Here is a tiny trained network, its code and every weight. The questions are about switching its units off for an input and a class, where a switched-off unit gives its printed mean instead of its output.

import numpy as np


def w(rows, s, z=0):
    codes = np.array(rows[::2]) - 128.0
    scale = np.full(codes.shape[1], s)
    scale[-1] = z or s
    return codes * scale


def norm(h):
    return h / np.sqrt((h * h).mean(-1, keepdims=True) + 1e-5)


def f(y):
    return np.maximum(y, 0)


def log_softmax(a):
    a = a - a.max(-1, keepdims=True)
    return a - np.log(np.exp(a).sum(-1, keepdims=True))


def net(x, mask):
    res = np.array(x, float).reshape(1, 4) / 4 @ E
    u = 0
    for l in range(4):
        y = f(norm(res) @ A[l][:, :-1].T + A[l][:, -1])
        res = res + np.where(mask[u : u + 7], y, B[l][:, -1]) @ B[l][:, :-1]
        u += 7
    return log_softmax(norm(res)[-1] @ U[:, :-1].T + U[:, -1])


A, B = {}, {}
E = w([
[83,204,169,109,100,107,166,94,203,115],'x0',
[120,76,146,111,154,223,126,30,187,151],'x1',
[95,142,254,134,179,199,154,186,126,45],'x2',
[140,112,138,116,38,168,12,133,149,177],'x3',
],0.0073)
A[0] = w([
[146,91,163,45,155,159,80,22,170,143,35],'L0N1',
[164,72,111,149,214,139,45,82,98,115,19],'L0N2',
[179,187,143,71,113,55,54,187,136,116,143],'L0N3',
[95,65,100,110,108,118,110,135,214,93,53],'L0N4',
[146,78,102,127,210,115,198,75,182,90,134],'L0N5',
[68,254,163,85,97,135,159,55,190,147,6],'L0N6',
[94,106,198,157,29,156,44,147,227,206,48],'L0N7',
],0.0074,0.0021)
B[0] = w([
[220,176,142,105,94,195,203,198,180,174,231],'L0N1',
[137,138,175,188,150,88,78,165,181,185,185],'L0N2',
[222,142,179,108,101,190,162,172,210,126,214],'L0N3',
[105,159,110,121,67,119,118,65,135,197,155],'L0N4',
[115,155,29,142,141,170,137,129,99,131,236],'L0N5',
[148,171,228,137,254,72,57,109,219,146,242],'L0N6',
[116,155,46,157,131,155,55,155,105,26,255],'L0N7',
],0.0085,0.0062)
_ _ _ _ _
What is needed:
Each record above has to be set down again, word for word.

The completed task:
Here is a tiny trained network, its code and every weight. The questions are about switching its units off for an input and a class, where a switched-off unit gives its printed mean instead of its output.

import numpy as np


def w(rows, s, z=0):
    codes = np.array(rows[::2]) - 128.0
    scale = np.full(codes.shape[1], s)
    scale[-1] = z or s
    return codes * scale


def norm(h):
    return h / np.sqrt((h * h).mean(-1, keepdims=True) + 1e-5)


def f(y):
    return np.maximum(y, 0)


def log_softmax(a):
    a = a - a.max(-1, keepdims=True)
    return a - np.log(np.exp(a).sum(-1, keepdims=True))


def net(x, mask):
    res = np.array(x, float).reshape(1, 4) / 4 @ E
    u = 0
    for l in range(4):
        y = f(norm(res) @ A[l][:, :-1].T + A[l][:, -1])
        res = res + np.where(mask[u : u + 7], y, B[l][:, -1]) @ B[l][:, :-1]
        u += 7
    return log_softmax(norm(res)[-1] @ U[:, :-1].T + U[:, -1])


A, B = {}, {}
E = w([
[83,204,169,109,100,107,166,94,203,115],'x0',
[120,76,146,111,154,223,126,30,187,151],'x1',
[95,142,254,134,179,199,154,186,126,45],'x2',
[140,112,138,116,38,168,12,133,149,177],'x3',
],0.0073)
A[0] = w([
[146,91,163,45,155,159,80,22,170,143,35],'L0N1',
[164,72,111,149,214,139,45,82,98,115,19],'L0N2',
[179,187,143,71,113,55,54,187,136,116,143],'L0N3',
[95,65,100,110,108,118,110,135,214,93,53],'L0N4',
[146,78,102,127,210,115,198,75,182,90,134],'L0N5',
[68,254,163,85,97,135,159,55,190,147,6],'L0N6',
[94,106,198,157,29,156,44,147,227,206,48],'L0N7',
],0.0074,0.0021)
B[0] = w([
[220,176,142,105,94,195,203,198,180,174,231],'L0N1',
[137,138,175,188,150,88,78,165,181,185,185],'L0N2',
[222,142,179,108,101,190,162,172,210,126,214],'L0N3',
[105,159,110,121,67,119,118,65,135,197,155],'L0N4',
[115,155,29,142,141,170,137,129,99,131,236],'L0N5',
[148,171,228,137,254,72,57,109,219,146,242],'L0N6',
[116,155,46,157,131,155,55,155,105,26,255],'L0N7',
],0.0085,0.0062)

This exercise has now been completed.